One vector is turned by the same rotation once a tick. Each row is the vector after some number of ticks, and that number follows the row.
The counts run from 0 to 452.
[  6  -4  20 -34 -24 -31 -17  46  28  -8 -34  41  22  17  29  54  36 -39
 -62  16 -53  22  55 -12  16  16   8  -4   5  14 -37 -28 -23   5 -47  11
   1  40 -45  35  37  -8  10 -33  29  11 -28 -37  -2  47 -10  -9  -3]  123
[ 39 -26  30   7 -14 -34  -4  38   8  43 -26  77  -7  35  19  28  37 -24
 -37  25  -9  -1  15 -41 -32  41  -3 -43  28 -43 -25  17 -27 -15   3   1
   4  37   3  10  25 -23  -3 -28  14  14 -29 -22 -16 -19 -24 -14  67]  236
[ 11  -5  23 -31   8 -33   4 -10   9  60  33  49  -7  35  17  -5  11 -44
 -34  42  -2  -7  -3 -69 -15  59  35  -1  46   2 -19  31 -15  -5 -27 -26
 -48   1  13 -39   1 -61 -19  12 -14 -39 -25  13  27  22 -23 -14  44]  432
[ 15 -72  18   3  -6 -60  -9  -3  27  19  25  24  30  44 -46  48  11   6
 -46   8 -16 -24   0  -4  22  46  26   2  31  55   1  21  -8  41  17 -10
   0  -6  -2 -44  42 -22  16 -54  35 -26 -36  -5  18  17   6 -11 -39]  328
[ 44 -65  25   9 -27 -60   2  20 -10  22 -24  24  -9  43  12  40  15 -27
 -25   9 -24   6  27 -38  -5  48  17 -49  12 -16 -26  32 -30  16 -12 -16
 -27  30   5 -43  30 -24  -1 -34   9 -28 -32 -45  -1 -17  10 -27  38]  317
[ -3 -60  19  22 -40 -20  27  13  25  14 -19  86  27  20  -2   9  31 -19
 -20 -33  -1 -39 -23 -56 -10  31  29  -3  42 -14 -19  13  17   1 -38  -9
 -14  39  15 -42  46 -32   2 -13  14  -9 -20 -37 -30  28  12   9  15]  174
[ -6  -8   5 -32  -4 -30  29 -10  30  38  11 101  -2   5  16   3  25 -17
 -37  16  -3 -17  -5 -81  -6  42  25   8  66   4 -27  -1 -10  11 -22 -18
 -27  -6  18 -21  27 -49  12  15 -14 -13  -5  11   9  33 -29   6  24]  435
[ 31 -25  21  18  32 -27 -27  32  -7  19 -42  31  43  52  63  29  45   3
 -32   4 -29  15  12 -40 -17  31  14  -5 -19  -8  -7  36   1  28  -3 -16
 -16  28  -1  -6  13 -42  49 -61  28 -16 -15 -13 -10   3 -11 -25  46]  380
[ 41  -7  14 -50  21 -19  -8  37  39  66 -20  38  53  45  23  24  25  25
 -25  40   2   6   0  -4 -18  44   5  -9  50 -29  10  24   1  10  24   3
  16  19   4  10  11 -30   5 -32  61  28 -50  18 -22   0 -43   0  32]  229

-------

Goal of the exercise: All of the material above needs to be output exactly, with no line left out.

Task solution:
One vector is turned by the same rotation once a tick. Each row is the vector after some number of ticks, and that number follows the row.
The counts run from 0 to 452.
[  6  -4  20 -34 -24 -31 -17  46  28  -8 -34  41  22  17  29  54  36 -39
 -62  16 -53  22  55 -12  16  16   8  -4   5  14 -37 -28 -23   5 -47  11
   1  40 -45  35  37  -8  10 -33  29  11 -28 -37  -2  47 -10  -9  -3]  123
[ 39 -26  30   7 -14 -34  -4  38   8  43 -26  77  -7  35  19  28  37 -24
 -37  25  -9  -1  15 -41 -32  41  -3 -43  28 -43 -25  17 -27 -15   3   1
   4  37   3  10  25 -23  -3 -28  14  14 -29 -22 -16 -19 -24 -14  67]  236
[ 11  -5  23 -31   8 -33   4 -10   9  60  33  49  -7  35  17  -5  11 -44
 -34  42  -2  -7  -3 -69 -15  59  35  -1  46   2 -19  31 -15  -5 -27 -26
 -48   1  13 -39   1 -61 -19  12 -14 -39 -25  13  27  22 -23 -14  44]  432
[ 15 -72  18   3  -6 -60  -9  -3  27  19  25  24  30  44 -46  48  11   6
 -46   8 -16 -24   0  -4  22  46  26   2  31  55   1  21  -8  41  17 -10
   0  -6  -2 -44  42 -22  16 -54  35 -26 -36  -5  18  17   6 -11 -39]  328
[ 44 -65  25   9 -27 -60   2  20 -10  22 -24  24  -9  43  12  40  15 -27
 -25   9 -24   6  27 -38  -5  48  17 -49  12 -16 -26  32 -30  16 -12 -16
 -27  30   5 -43  30 -24  -1 -34   9 -28 -32 -45  -1 -17  10 -27  38]  317
[ -3 -60  19  22 -40 -20  27  13  25  14 -19  86  27  20  -2   9  31 -19
 -20 -33  -1 -39 -23 -56 -10  31  29  -3  42 -14 -19  13  17   1 -38  -9
 -14  39  15 -42  46 -32   2 -13  14  -9 -20 -37 -30  28  12   9  15]  174
[ -6  -8   5 -32  -4 -30  29 -10  30  38  11 101  -2   5  16   3  25 -17
 -37  16  -3 -17  -5 -81  -6  42  25   8  66   4 -27  -1 -10  11 -22 -18
 -27  -6  18 -21  27 -49  12  15 -14 -13  -5  11   9  33 -29   6  24]  435
[ 31 -25  21  18  32 -27 -27  32  -7  19 -42  31  43  52  63  29  45   3
 -32   4 -29  15  12 -40 -17  31  14  -5 -19  -8  -7  36   1  28  -3 -16
 -16  28  -1  -6  13 -42  49 -61  28 -16 -15 -13 -10   3 -11 -25  46]  380
[ 41  -7  14 -50  21 -19  -8  37  39  66 -20  38  53  45  23  24  25  25
 -25  40   2   6   0  -4 -18  44   5  -9  50 -29  10  24   1  10  24   3
  16  19   4  10  11 -30   5 -32  61  28 -50  18 -22   0 -43   0  32]  229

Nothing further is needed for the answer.